RECORDED INFORMATION Start Marker
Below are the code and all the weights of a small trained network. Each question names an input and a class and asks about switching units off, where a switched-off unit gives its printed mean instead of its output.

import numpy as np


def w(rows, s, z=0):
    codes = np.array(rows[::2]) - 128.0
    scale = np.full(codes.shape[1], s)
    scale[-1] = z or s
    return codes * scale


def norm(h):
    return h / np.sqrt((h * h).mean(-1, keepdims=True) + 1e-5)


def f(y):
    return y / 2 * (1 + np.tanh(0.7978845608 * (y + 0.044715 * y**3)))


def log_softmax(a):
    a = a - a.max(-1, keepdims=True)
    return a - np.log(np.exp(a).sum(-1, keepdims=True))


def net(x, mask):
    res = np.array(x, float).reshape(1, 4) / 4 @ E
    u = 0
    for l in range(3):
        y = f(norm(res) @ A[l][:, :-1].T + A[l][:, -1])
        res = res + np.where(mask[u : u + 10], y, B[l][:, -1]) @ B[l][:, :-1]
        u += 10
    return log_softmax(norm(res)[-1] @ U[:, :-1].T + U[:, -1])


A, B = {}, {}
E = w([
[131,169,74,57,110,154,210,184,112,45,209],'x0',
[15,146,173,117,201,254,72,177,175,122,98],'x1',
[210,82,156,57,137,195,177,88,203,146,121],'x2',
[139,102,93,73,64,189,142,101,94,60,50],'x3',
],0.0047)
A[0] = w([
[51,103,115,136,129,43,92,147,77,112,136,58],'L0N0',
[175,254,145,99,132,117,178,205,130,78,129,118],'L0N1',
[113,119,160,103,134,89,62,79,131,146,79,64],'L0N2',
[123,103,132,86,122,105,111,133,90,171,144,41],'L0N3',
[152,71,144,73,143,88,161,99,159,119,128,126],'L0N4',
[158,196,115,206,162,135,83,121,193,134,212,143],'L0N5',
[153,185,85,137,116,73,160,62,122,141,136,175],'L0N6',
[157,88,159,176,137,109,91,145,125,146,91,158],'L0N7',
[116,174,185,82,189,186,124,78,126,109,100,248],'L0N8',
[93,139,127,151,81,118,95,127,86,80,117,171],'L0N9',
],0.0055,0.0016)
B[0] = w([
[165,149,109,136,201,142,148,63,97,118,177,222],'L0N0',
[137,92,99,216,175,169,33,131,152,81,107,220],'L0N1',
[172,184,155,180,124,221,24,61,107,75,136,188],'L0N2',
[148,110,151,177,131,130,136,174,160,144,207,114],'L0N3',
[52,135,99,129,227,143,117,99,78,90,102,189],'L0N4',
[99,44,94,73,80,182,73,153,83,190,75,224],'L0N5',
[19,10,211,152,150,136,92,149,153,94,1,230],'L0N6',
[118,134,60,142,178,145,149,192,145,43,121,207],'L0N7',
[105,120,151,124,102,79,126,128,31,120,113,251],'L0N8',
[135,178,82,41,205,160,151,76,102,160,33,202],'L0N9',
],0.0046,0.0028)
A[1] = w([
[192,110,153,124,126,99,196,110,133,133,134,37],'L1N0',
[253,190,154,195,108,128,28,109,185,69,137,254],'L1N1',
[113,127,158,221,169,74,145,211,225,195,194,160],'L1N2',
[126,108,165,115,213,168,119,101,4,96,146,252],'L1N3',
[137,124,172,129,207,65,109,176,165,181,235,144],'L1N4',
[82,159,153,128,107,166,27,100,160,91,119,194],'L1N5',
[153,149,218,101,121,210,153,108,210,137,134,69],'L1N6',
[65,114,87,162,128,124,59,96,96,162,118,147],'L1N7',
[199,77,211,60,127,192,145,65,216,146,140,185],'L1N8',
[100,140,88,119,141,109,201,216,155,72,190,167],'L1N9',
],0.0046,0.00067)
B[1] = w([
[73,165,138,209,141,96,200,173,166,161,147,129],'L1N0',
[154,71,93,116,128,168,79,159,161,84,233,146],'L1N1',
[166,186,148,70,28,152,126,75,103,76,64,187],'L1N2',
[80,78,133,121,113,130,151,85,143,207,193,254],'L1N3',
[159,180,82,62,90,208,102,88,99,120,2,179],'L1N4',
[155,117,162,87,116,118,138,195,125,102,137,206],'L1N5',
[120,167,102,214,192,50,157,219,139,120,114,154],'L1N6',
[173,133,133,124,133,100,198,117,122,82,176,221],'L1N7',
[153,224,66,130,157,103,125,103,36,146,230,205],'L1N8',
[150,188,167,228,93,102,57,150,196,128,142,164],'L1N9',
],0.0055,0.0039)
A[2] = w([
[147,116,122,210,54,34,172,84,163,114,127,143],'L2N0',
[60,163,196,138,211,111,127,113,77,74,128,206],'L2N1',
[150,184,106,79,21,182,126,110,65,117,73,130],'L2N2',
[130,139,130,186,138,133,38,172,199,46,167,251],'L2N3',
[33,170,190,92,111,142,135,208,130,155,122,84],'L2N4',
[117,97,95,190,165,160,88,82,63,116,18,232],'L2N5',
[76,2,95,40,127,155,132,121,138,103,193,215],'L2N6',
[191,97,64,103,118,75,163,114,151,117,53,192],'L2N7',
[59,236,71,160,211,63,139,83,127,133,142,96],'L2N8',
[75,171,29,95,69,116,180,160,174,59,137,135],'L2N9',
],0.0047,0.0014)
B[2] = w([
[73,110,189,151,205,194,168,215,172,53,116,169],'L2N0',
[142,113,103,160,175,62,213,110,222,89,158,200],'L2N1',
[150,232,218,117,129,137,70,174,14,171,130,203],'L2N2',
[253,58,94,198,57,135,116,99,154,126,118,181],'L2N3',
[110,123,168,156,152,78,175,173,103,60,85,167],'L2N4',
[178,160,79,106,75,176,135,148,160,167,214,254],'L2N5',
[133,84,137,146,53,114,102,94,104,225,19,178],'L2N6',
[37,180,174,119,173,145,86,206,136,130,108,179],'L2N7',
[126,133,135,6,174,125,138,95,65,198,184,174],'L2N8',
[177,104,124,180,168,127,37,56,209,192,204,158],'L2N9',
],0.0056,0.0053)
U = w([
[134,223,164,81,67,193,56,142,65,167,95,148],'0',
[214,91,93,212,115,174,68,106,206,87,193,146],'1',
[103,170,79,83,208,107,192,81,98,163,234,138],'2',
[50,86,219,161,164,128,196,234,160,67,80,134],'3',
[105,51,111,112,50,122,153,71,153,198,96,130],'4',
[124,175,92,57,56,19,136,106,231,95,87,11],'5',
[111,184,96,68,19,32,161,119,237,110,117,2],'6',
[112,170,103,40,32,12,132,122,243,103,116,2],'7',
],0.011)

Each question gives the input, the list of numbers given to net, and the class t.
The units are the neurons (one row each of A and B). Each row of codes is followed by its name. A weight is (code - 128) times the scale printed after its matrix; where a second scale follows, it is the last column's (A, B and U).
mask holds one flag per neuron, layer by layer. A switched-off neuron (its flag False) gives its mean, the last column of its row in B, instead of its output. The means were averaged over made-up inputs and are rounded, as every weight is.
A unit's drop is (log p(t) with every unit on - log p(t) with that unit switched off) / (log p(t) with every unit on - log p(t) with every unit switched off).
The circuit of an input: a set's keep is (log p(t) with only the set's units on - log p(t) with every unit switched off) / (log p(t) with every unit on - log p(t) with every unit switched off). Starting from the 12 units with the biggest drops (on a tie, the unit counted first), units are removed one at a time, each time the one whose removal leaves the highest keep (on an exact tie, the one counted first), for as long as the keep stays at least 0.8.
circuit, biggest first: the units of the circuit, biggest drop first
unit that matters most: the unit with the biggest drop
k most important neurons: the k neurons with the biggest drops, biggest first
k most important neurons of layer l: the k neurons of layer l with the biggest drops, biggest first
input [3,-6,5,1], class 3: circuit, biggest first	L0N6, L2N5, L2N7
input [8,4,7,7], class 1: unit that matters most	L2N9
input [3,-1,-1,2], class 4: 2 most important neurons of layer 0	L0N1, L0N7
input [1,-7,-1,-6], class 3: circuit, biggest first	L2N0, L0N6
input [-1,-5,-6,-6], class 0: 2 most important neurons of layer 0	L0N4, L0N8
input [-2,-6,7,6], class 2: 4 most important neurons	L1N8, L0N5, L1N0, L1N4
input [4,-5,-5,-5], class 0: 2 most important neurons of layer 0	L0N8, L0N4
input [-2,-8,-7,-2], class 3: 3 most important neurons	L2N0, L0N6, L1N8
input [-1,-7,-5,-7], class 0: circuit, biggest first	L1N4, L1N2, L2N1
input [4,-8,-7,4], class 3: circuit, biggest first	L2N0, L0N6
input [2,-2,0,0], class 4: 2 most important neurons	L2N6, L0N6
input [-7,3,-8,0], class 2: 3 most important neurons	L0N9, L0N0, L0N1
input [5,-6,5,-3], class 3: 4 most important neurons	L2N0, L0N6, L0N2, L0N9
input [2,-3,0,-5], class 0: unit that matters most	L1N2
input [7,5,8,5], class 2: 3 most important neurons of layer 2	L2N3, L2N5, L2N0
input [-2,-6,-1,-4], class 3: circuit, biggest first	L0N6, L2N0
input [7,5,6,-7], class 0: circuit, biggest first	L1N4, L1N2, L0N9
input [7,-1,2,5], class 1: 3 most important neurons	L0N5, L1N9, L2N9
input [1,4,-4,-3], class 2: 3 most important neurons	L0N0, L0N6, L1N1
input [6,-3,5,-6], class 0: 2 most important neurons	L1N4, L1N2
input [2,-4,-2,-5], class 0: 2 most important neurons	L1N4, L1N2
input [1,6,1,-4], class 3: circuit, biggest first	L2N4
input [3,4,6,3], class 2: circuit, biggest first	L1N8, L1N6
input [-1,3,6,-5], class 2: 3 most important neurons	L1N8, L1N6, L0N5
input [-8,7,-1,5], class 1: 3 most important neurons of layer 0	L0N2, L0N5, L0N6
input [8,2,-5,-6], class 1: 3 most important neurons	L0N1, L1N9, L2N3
RECORDED INFORMATION End Marker
RECORDED INFORMATION Start Marker
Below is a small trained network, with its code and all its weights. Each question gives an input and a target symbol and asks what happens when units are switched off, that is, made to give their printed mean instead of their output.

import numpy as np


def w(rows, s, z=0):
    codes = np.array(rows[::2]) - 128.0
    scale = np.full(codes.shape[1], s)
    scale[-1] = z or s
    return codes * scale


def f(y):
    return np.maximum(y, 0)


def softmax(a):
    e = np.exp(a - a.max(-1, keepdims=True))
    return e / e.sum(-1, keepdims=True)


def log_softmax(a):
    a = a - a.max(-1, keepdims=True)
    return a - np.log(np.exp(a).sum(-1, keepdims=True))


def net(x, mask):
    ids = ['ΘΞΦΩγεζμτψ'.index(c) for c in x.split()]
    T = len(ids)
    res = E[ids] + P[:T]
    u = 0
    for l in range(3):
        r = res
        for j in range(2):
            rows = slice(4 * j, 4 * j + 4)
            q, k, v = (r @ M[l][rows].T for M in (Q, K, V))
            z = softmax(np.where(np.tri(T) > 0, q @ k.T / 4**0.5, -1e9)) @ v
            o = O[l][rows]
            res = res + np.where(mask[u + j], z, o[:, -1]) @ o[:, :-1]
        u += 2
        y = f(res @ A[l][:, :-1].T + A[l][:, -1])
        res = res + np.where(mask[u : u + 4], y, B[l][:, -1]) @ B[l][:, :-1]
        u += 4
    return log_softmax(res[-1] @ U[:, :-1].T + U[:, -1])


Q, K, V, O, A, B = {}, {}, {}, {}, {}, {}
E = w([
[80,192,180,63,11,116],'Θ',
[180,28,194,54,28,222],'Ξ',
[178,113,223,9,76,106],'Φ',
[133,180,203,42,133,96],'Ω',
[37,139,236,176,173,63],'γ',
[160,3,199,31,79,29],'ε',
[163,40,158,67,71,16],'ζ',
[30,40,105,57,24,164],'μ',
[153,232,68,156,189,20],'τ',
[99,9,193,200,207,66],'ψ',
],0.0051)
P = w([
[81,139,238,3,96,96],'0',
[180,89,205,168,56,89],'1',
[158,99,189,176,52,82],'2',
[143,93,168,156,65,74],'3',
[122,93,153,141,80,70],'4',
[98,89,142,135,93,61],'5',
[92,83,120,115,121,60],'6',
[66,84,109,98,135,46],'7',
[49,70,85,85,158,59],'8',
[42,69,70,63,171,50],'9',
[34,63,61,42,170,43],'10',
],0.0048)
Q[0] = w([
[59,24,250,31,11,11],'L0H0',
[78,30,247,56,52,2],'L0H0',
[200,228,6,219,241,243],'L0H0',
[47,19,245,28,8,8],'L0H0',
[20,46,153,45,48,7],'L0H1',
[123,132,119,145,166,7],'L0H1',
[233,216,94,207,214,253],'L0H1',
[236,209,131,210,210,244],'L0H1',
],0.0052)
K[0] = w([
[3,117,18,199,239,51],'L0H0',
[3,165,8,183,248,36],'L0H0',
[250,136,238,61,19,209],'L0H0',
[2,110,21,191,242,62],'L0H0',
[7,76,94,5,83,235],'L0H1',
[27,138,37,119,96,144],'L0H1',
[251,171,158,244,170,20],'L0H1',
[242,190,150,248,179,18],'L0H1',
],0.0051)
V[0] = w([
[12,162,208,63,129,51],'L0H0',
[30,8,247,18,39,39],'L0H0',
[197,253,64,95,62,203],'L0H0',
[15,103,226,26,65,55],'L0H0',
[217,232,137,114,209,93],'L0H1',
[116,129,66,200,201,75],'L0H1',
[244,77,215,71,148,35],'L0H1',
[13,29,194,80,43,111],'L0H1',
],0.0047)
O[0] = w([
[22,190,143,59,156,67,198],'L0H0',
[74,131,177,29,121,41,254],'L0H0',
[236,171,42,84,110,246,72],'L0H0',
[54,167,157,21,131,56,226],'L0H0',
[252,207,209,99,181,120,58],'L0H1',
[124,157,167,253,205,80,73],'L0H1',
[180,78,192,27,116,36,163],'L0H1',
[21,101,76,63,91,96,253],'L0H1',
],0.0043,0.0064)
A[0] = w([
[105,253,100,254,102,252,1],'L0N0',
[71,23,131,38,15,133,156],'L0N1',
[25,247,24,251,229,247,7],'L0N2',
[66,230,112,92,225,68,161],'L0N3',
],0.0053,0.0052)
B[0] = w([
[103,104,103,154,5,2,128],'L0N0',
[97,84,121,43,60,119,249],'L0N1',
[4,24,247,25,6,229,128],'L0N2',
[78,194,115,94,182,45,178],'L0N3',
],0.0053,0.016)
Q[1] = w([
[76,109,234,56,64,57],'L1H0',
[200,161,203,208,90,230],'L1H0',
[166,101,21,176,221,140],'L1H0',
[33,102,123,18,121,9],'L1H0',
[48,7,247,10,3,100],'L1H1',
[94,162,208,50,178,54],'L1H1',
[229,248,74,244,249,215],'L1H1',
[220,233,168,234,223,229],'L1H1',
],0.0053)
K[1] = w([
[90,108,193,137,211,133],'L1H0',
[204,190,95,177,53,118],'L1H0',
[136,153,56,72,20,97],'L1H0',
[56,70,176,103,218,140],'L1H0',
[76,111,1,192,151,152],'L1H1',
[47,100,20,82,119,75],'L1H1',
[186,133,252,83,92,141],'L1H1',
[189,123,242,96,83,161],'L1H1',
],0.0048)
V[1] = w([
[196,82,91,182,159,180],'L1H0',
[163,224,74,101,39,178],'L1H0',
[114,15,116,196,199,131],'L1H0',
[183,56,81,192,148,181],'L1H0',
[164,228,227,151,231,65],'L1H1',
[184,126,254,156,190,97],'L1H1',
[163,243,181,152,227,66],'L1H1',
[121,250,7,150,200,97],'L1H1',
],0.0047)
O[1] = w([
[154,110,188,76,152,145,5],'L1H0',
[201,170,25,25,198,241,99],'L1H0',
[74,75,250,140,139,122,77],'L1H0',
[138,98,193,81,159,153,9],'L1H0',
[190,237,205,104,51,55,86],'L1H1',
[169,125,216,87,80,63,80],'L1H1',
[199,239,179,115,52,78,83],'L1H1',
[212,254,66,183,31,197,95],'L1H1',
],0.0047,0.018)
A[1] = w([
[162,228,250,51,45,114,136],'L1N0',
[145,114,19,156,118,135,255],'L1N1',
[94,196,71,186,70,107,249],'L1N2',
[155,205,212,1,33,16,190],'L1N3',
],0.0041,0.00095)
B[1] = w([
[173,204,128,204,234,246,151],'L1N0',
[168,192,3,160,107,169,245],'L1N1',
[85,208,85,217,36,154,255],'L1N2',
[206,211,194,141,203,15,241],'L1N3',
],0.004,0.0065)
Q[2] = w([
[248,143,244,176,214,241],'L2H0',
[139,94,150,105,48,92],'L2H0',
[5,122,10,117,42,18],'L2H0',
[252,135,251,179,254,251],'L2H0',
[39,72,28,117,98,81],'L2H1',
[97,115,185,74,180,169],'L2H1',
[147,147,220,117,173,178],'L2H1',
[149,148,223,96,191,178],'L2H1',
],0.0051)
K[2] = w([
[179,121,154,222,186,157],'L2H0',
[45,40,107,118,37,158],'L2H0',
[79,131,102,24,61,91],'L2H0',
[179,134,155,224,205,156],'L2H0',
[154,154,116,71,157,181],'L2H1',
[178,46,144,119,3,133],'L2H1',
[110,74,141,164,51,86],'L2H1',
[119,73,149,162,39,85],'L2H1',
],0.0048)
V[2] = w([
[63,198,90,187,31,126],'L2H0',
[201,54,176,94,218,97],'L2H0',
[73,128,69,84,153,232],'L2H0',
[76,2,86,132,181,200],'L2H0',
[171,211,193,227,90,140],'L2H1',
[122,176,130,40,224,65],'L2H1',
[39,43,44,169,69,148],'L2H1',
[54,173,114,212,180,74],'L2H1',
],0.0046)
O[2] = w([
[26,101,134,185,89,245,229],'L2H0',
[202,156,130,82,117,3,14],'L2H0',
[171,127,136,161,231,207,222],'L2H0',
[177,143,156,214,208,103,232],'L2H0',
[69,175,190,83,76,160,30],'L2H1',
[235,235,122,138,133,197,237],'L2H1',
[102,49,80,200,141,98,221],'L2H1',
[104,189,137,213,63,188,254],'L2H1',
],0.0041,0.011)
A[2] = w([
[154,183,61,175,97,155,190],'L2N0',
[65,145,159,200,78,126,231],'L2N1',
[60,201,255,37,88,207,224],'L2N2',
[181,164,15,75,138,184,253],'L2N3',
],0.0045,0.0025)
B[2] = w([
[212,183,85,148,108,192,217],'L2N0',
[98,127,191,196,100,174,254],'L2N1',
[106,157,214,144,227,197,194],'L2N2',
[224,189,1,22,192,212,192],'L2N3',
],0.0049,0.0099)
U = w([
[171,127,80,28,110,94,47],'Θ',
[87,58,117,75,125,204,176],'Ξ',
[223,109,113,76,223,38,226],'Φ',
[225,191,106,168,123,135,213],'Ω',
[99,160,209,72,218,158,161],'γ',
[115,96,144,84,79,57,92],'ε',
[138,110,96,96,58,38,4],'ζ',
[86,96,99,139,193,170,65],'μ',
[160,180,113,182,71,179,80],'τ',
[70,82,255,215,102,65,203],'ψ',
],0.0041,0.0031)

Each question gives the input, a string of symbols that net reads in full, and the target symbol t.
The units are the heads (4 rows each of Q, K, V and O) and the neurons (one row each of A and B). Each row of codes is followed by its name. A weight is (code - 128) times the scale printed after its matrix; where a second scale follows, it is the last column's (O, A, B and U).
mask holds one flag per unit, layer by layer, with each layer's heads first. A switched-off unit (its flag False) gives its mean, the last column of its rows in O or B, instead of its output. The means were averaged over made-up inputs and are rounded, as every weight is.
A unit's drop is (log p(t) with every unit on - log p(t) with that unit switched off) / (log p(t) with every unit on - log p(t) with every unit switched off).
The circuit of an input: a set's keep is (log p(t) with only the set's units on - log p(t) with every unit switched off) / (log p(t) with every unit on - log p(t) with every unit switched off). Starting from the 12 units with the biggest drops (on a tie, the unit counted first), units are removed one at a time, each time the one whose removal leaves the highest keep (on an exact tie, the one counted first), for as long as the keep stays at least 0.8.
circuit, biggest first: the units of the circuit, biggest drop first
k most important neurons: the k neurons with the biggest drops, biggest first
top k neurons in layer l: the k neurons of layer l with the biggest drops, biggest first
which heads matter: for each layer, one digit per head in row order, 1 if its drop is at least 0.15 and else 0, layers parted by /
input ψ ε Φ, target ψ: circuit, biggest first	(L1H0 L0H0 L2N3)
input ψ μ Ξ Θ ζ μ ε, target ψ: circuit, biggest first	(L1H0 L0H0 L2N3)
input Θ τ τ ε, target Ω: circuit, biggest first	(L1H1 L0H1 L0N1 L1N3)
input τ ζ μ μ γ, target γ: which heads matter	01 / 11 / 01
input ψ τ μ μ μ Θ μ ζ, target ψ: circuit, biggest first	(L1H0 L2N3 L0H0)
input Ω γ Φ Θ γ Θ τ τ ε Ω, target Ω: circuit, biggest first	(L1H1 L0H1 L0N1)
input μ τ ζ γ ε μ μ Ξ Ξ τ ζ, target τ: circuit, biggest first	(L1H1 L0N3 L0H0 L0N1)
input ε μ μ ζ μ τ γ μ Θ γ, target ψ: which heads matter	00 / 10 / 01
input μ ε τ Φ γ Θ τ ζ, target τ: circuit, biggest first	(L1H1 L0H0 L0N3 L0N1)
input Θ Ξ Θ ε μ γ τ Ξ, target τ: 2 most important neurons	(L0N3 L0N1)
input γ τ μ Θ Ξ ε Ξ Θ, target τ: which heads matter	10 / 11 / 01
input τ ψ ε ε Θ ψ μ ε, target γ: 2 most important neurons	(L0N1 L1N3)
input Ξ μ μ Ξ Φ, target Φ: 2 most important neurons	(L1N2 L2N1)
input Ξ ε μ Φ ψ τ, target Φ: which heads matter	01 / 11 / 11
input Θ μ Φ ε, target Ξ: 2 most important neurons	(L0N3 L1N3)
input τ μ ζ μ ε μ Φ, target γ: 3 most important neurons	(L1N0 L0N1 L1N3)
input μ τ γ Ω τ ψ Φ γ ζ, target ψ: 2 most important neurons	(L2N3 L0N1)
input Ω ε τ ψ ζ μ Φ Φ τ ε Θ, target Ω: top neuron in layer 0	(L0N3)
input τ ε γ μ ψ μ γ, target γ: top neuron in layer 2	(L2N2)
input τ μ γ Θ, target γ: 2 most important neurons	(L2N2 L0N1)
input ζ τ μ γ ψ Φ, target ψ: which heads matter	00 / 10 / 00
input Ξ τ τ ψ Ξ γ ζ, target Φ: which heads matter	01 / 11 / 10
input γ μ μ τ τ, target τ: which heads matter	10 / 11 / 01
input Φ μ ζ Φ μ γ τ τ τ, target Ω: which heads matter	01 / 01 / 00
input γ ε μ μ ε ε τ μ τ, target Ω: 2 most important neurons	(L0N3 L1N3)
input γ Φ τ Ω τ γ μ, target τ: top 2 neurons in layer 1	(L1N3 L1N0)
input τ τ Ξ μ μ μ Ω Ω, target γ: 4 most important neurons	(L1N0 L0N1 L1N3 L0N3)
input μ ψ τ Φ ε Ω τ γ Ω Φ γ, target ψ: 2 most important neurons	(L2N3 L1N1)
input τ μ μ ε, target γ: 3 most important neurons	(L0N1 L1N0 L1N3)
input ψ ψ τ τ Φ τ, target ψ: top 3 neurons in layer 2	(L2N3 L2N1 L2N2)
RECORDED INFORMATION End Marker
### WHAT THE TASK ASKS
Go through the entries above and tally each line that has the word "mean"; reply with the tally and nothing else.

### WRITTEN ANSWER
5